__Exercise instructions__
From the first record to the last, write out each one exactly.

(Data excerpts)
[Start of Attachment]

Each row below holds a small network's activations on one input, seen along a few directions.
In each table, some parts of the input vary, and every possible input appears once, in random order.
A made-up example of a description, with smaller parts first: one of 4 places along a line, together with either a single point or one of 11 places around a ring or (one of 2 separate values, together with one of 8 places around a ring).
Shared parts are said once, and a part with two or three values counts as separate values.

Table:
x1: 146  150  -60  -199  -23  -43  -205  -316  302  -187  120  12  219  -79
x2: -131  -82  -125  -32  174  225  329  327  2  -142  -305  -132  -47  101
x3: -128  4  -127  -51  213  212  326  343  19  -45  -422  -165  -29  71
x4: -129  131  48  226  -92  -231  -323  -441  140  71  217  -233  -73  -99
x5: 164  -233  26  -390  -54  -219  243  604  -545  403  38  613  190  -54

[End of Attachment]

__Result__
Each row below holds a small network's activations on one input, seen along a few directions.
In each table, some parts of the input vary, and every possible input appears once, in random order.
A made-up example of a description, with smaller parts first: one of 4 places along a line, together with either a single point or one of 11 places around a ring or (one of 2 separate values, together with one of 8 places around a ring).
Shared parts are said once, and a part with two or three values counts as separate values.

Table:
x1: 146  150  -60  -199  -23  -43  -205  -316  302  -187  120  12  219  -79
x2: -131  -82  -125  -32  174  225  329  327  2  -142  -305  -132  -47  101
x3: -128  4  -127  -51  213  212  326  343  19  -45  -422  -165  -29  71
x4: -129  131  48  226  -92  -231  -323  -441  140  71  217  -233  -73  -99
x5: 164  -233  26  -390  -54  -219  243  604  -545  403  38  613  190  -54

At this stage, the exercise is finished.